▸ **Task description**: Only the lines from the start of the data through the one containing "[[113 128 118" belong in your answer; return them exactly.

________________________________________

B =
[[118 119 127 102 130 122 123 121]
 [119 113 123 111 117 122 129 118]
 [124 117 132 106 131 126 120 133]
 [124 122 123 122 130 135 129 128]
 [140 138 142 138 136 137 139 145]
 [112 106 112 101 116 114 120 111]
 [119 126 123 127 124 131 126 119]
 [125 130 129 124 129 132 134 119]
 [138 136 137 145 130 137 125 146]
 [134 133 129 128 135 124 119 137]
 [116 124 119 123 123 128 125 116]
 [140 140 140 141 134 134 134 144]]
Indices start at 1.
row 1 col 1: 118
row 12 col 4: 141
row 10 col 2: 133
row 4 col 8: 128
row 11 col 7: 125
row 6 col 3: 112
row 5 col 3: 142
row 2 col 2: 113
row 9 col 5: 130
row 11 col 3: 119
row 6 col 4: 101
row 5 col 4: 138
row 2 col 5: 117
row 2 col 7: 129
row 9 col 6: 137
row 9 col 1: 138
row 4 col 7: 129
row 1 col 3: 127
row 4 col 2: 122
row 12 col 1: 140
row 7 col 3: 123
row 8 col 6: 132
row 8 col 1: 125
row 5 col 8: 145
row 3 col 3: 132
row 4 col 4: 122
row 12 col 5: 134
row 4 col 5: 130
row 3 col 1: 124
row 7 col 8: 119
row 6 col 8: 111
row 8 col 4: 124
row 6 col 6: 114

M =
[[113 128 118 103 138 131 141 123 147 125 137 125 124]
 [132 131 128 103 138 132 135 128 155 128 139 126 136]]
Rows and columns are counted from 1.
(1, 1) = 113
(2, 13) = 136
(2, 7) = 135
(2, 5) = 138
(1, 4) = 103
(1, 12) = 125
(1, 11) = 137
(1, 6) = 131
(2, 4) = 103

X =
128	155	120	135	123	137	116	121	127	128
121	130	136	123	124	135	123	142	140	139
135	138	128	133	120	140	126	120	145	147
135	124	137	125	137	119	128	119	149	133
141	134	117	124	143	131	130	131	123	142
130	143	128	129	107	122	120	134	139	124
120	136	130	127	131	118	133	124	128	115
113	122	144	138	141	132	121	124	126	128
131	116	127	122	130	123	145	126	134	141
139	133	114	141	112	121	127	115	120	127
117	132	127	126	132	122	126	124	134	115
136	127	112	128	137	131	131	130	124	143
138	140	129	129	135	138	128	119	129	140
125	137	118	117	121	137	115	129	111	129
Rows and columns are counted from 1.
(1, 1) => 128
(12, 4) => 128
(8, 7) => 121
(9, 10) => 141
(4, 10) => 133
(7, 6) => 118
(7, 4) => 127
(10, 2) => 133
(4, 7) => 128
(1, 7) => 116
(4, 2) => 124
(8, 9) => 126
(11, 4) => 126
(12, 7) => 131
(14, 8) => 129
(3, 4) => 133
(4, 9) => 149
(8, 8) => 124
(13, 9) => 129
(6, 2) => 143
(13, 4) => 129
(4, 4) => 125
(10, 8) => 115
(3, 3) => 128
(9, 4) => 122
(10, 7) => 127
(5, 1) => 141
(1, 2) => 155
(10, 3) => 114
(14, 1) => 125
(13, 10) => 140
(13, 8) => 119
(5, 7) => 130
(10, 1) => 139
(3, 2) => 138
(13, 1) => 138
(7, 10) => 115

________________________________________

▸ **Response area**:
B =
[[118 119 127 102 130 122 123 121]
 [119 113 123 111 117 122 129 118]
 [124 117 132 106 131 126 120 133]
 [124 122 123 122 130 135 129 128]
 [140 138 142 138 136 137 139 145]
 [112 106 112 101 116 114 120 111]
 [119 126 123 127 124 131 126 119]
 [125 130 129 124 129 132 134 119]
 [138 136 137 145 130 137 125 146]
 [134 133 129 128 135 124 119 137]
 [116 124 119 123 123 128 125 116]
 [140 140 140 141 134 134 134 144]]
Indices start at 1.
row 1 col 1: 118
row 12 col 4: 141
row 10 col 2: 133
row 4 col 8: 128
row 11 col 7: 125
row 6 col 3: 112
row 5 col 3: 142
row 2 col 2: 113
row 9 col 5: 130
row 11 col 3: 119
row 6 col 4: 101
row 5 col 4: 138
row 2 col 5: 117
row 2 col 7: 129
row 9 col 6: 137
row 9 col 1: 138
row 4 col 7: 129
row 1 col 3: 127
row 4 col 2: 122
row 12 col 1: 140
row 7 col 3: 123
row 8 col 6: 132
row 8 col 1: 125
row 5 col 8: 145
row 3 col 3: 132
row 4 col 4: 122
row 12 col 5: 134
row 4 col 5: 130
row 3 col 1: 124
row 7 col 8: 119
row 6 col 8: 111
row 8 col 4: 124
row 6 col 6: 114

M =
[[113 128 118 103 138 131 141 123 147 125 137 125 124]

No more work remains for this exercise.